Your goal: Go through the data and copy each line where the word "most" shows up.

(Items listed in a dataset)
○ ○ ○ ○ ○

Here is a tiny trained network, its code and every weight. The questions are about switching its units off for an input and a target symbol, where a switched-off unit gives its printed mean instead of its output.

import numpy as np


def w(rows, s, z=0):
    codes = np.array(rows[::2]) - 128.0
    scale = np.full(codes.shape[1], s)
    scale[-1] = z or s
    return codes * scale


def f(y):
    return np.maximum(y, 0)


def softmax(a):
    e = np.exp(a - a.max(-1, keepdims=True))
    return e / e.sum(-1, keepdims=True)


def log_softmax(a):
    a = a - a.max(-1, keepdims=True)
    return a - np.log(np.exp(a).sum(-1, keepdims=True))


def net(x, mask):
    ids = ['αβεζθλστψω'.index(c) for c in x.split()]
    T = len(ids)
    res = E[ids] + P[:T]
    q, k, v = (res @ M[0].T for M in (Q, K, V))
    z = softmax(np.where(np.tri(T) > 0, q @ k.T / 4**0.5, -1e9)) @ v
    res = res + np.where(mask[0], z, O[0][:, -1]) @ O[0][:, :-1]
    y = f(res @ A[0][:, :-1].T + A[0][:, -1])
    res = res + np.where(mask[1:17], y, B[0][:, -1]) @ B[0][:, :-1]
    return log_softmax(res[-1] @ U[:, :-1].T + U[:, -1])


Q, K, V, O, A, B = {}, {}, {}, {}, {}, {}
E = w([
[80,91,101,39],'α',
[73,174,163,217],'β',
[22,151,127,169],'ε',
[109,191,48,61],'ζ',
[137,100,85,140],'θ',
[138,160,46,182],'λ',
[33,109,96,104],'σ',
[121,107,41,56],'τ',
[107,148,116,254],'ψ',
[197,173,174,71],'ω',
],0.017)
P = w([
[254,233,136,50],'0',
[87,125,49,134],'1',
[89,126,51,133],'2',
[85,124,47,136],'3',
[84,122,46,137],'4',
[78,119,43,137],'5',
[87,132,45,128],'6',
[83,131,41,136],'7',
[82,128,42,131],'8',
[83,128,44,124],'9',
[83,126,40,139],'10',
],0.0057)
Q[0] = w([
[113,129,99,147],'head 0',
[166,23,253,134],'head 0',
[155,151,97,126],'head 0',
[145,161,128,127],'head 0',
],0.03)
K[0] = w([
[82,147,139,138],'head 0',
[22,73,4,204],'head 0',
[142,119,128,86],'head 0',
[153,83,146,113],'head 0',
],0.025)
V[0] = w([
[154,115,169,202],'head 0',
[87,123,216,118],'head 0',
[29,241,183,140],'head 0',
[53,115,171,6],'head 0',
],0.014)
O[0] = w([
[149,33,107,100,2],'head 0',
[59,78,152,86,38],'head 0',
[8,93,90,209,133],'head 0',
[30,202,194,108,186],'head 0',
],0.014,0.0069)
A[0] = w([
[176,118,78,73,159],'neuron 0',
[223,205,142,152,118],'neuron 1',
[189,174,88,161,3],'neuron 2',
[62,129,162,172,139],'neuron 3',
[153,82,123,161,111],'neuron 4',
[193,207,175,119,197],'neuron 5',
[91,133,79,150,71],'neuron 6',
[160,141,47,27,157],'neuron 7',
[114,200,186,130,82],'neuron 8',
[208,118,178,212,158],'neuron 9',
[188,167,79,189,136],'neuron 10',
[85,60,231,133,102],'neuron 11',
[110,77,121,94,101],'neuron 12',
[154,160,253,131,102],'neuron 13',
[160,103,187,109,95],'neuron 14',
[90,155,185,76,177],'neuron 15',
],0.011,0.0081)
B[0] = w([
[103,151,179,43,177],'neuron 0',
[10,113,176,160,238],'neuron 1',
[156,6,154,162,184],'neuron 2',
[183,72,127,43,214],'neuron 3',
[127,156,98,182,156],'neuron 4',
[213,145,32,44,252],'neuron 5',
[106,158,198,140,175],'neuron 6',
[128,150,123,234,188],'neuron 7',
[227,130,181,199,233],'neuron 8',
[149,172,149,166,174],'neuron 9',
[107,166,113,56,211],'neuron 10',
[108,195,88,173,142],'neuron 11',
[202,124,137,140,140],'neuron 12',
[39,118,40,118,189],'neuron 13',
[120,125,108,165,130],'neuron 14',
[99,76,152,157,209],'neuron 15',
],0.019,0.022)
U = w([
[132,82,138,111,193],'α',
[105,180,162,221,200],'β',
[212,201,133,236,83],'ε',
[175,142,137,153,188],'ζ',
[148,253,163,86,133],'θ',
[240,224,174,104,4],'λ',
[236,98,108,147,8],'σ',
[149,51,102,229,149],'τ',
[201,112,192,183,54],'ψ',
[158,151,50,154,220],'ω',
],0.0046,0.0026)

Each question gives the input, a string of symbols that net reads in full, and the target symbol t.
The units are the heads (4 rows each of Q, K, V and O) and the neurons (one row each of A and B). Each row of codes is followed by its name. A weight is (code - 128) times the scale printed after its matrix; where a second scale follows, it is the last column's (O, A, B and U).
mask holds one flag per unit, heads first, then neurons. A switched-off unit (its flag False) gives its mean, the last column of its rows in O or B, instead of its output. The means were averaged over made-up inputs and are rounded, as every weight is.
A unit's drop is (log p(t) with every unit on - log p(t) with that unit switched off) / (log p(t) with every unit on - log p(t) with every unit switched off).
The circuit of an input: a set's keep is (log p(t) with only the set's units on - log p(t) with every unit switched off) / (log p(t) with every unit on - log p(t) with every unit switched off). Starting from the 12 units with the biggest drops (on a tie, the unit counted first), units are removed one at a time, each time the one whose removal leaves the highest keep (on an exact tie, the one counted first), for as long as the keep stays at least 0.8.
units of the circuit, in order: the units of the circuit, biggest drop first
most important unit: the unit with the biggest drop
top k neurons: the k neurons with the biggest drops, biggest first
drop of u: that unit's drop, to one decimal
input τ ζ τ τ θ θ σ, target ω: top 2 neurons => (neuron 5; neuron 13)
input τ λ θ θ σ ζ ζ, target ω: top 4 neurons => (neuron 5; neuron 13; neuron 1; neuron 10)
input τ τ ε θ, target ω: units of the circuit, in order => (neuron 5; neuron 13; head 0)
input ε σ α ε ψ α ψ, target α: units of the circuit, in order => (neuron 3; head 0)
input τ ψ τ θ ε θ τ β τ θ ψ, target ω: top 4 neurons => (neuron 5; neuron 13; neuron 1; neuron 2)
input ε ε σ θ λ ψ ζ, target α: units of the circuit, in order => (head 0; neuron 3)
input λ λ ζ τ α, target β: units of the circuit, in order => (neuron 5)
input ω ε ε τ ζ τ ψ ψ ψ ω, target ω: top 3 neurons => (neuron 2; neuron 13; neuron 6)
input ψ λ θ θ, target ε: top 4 neurons => (neuron 4; neuron 7; neuron 5; neuron 3)
input σ θ τ β ζ λ ω, target ω: units of the circuit, in order => (neuron 13; neuron 5; neuron 6; neuron 0)
input ε ζ ε, target α: top 2 neurons => (neuron 3; neuron 8)
input ω τ ζ, target ε: top 3 neurons => (neuron 1; neuron 3; neuron 10)
input β ε σ β σ β ζ, target τ: top 2 neurons => (neuron 5; neuron 10)
input λ ω λ, target θ: most important unit => neuron 2
input θ ε ψ, target θ: top 4 neurons => (neuron 10; neuron 1; neuron 8; neuron 9)
input α ω τ ψ, target λ: top 4 neurons => (neuron 1; neuron 2; neuron 13; neuron 15)
input ψ θ α λ τ θ τ α, target ε: top 2 neurons => (neuron 7; neuron 4)
input α τ σ, target σ: top 3 neurons => (neuron 8; neuron 3; neuron 1)
input λ ψ α θ σ σ λ ε σ θ, target β: top 2 neurons => (neuron 1; neuron 2)
input τ ψ ω τ, target β: units of the circuit, in order => (neuron 5)
input θ τ σ, target θ: units of the circuit, in order => (head 0; neuron 0; neuron 8)
input α α ζ, target σ: drop of neuron 8 => 1.5
input σ α τ, target ψ: drop of neuron 1 => 0.2
input θ τ ε σ ε, target θ: drop of neuron 3 => 0.2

○ ○ ○ ○ ○

Exercise result:
most important unit: the unit with the biggest drop
input λ ω λ, target θ: most important unit => neuron 2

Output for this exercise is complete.